• [Exercise] Reproduce the listing that follows with no differences at all.

* * * * * * * * *

Rows are points. Each table stands for the endless flat space through its points: a line for two points, a plane for three, and so on. Write the one point that lies in both, or say that there is none.

First:
[[ 22  16 -17  36]
 [-10  24 -17   4]]
Second:
[[  3  -7  -8  23]
 [  5  11 -14  21]]
They share: [  6  20 -17  20]

First, 2 rows:
[[-36  65 -64 -19   2  38 -19  -5]
 [-30  57 -55 -12  -5  35 -20   2]]
Second:
[[-25  50 -34  -3 -16  26 -28  11]
 [-32  59 -31  -8 -13  23 -34   6]]
They share: [-18  41 -37   2 -19  29 -22  16]

First, 2 rows:
[[ -1 -46 -42  52 -13 -51  41 -20  21 -49  10 -22]
 [ -2 -42 -42  44 -16 -43  35  -9  24 -39  19 -23]]
Second, 2 rows:
[[  1 -35 -41  21 -14 -19  20  17  20 -26  37 -23]
 [-19 -31 -45  49 -46 -51  32   1  60   2  37 -31]]
They share: [ -4 -34 -42  28 -22 -27  23  13  30 -19  37 -25]

First, 2 rows:
[[  5 -17 -15 -50 -38 -11 -20  41  20   1   2 -45   9 -12  -9   9  -5 -18
   27  19]
 [  1 -22 -20 -60 -37  -3 -15  43  21   7   7 -51   1 -16   0  17  -1 -21
   38  24]]
Second, 2 rows:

* * * * * * * * *

• [Answer to the problem]
Rows are points. Each table stands for the endless flat space through its points: a line for two points, a plane for three, and so on. Write the one point that lies in both, or say that there is none.

First:
[[ 22  16 -17  36]
 [-10  24 -17   4]]
Second:
[[  3  -7  -8  23]
 [  5  11 -14  21]]
They share: [  6  20 -17  20]

First, 2 rows:
[[-36  65 -64 -19   2  38 -19  -5]
 [-30  57 -55 -12  -5  35 -20   2]]
Second:
[[-25  50 -34  -3 -16  26 -28  11]
 [-32  59 -31  -8 -13  23 -34   6]]
They share: [-18  41 -37   2 -19  29 -22  16]

First, 2 rows:
[[ -1 -46 -42  52 -13 -51  41 -20  21 -49  10 -22]
 [ -2 -42 -42  44 -16 -43  35  -9  24 -39  19 -23]]
Second, 2 rows:
[[  1 -35 -41  21 -14 -19  20  17  20 -26  37 -23]
 [-19 -31 -45  49 -46 -51  32   1  60   2  37 -31]]
They share: [ -4 -34 -42  28 -22 -27  23  13  30 -19  37 -25]

First, 2 rows:
[[  5 -17 -15 -50 -38 -11 -20  41  20   1   2 -45   9 -12  -9   9  -5 -18
   27  19]
 [  1 -22 -20 -60 -37  -3 -15  43  21   7   7 -51   1 -16   0  17  -1 -21
   38  24]]
Second, 2 rows:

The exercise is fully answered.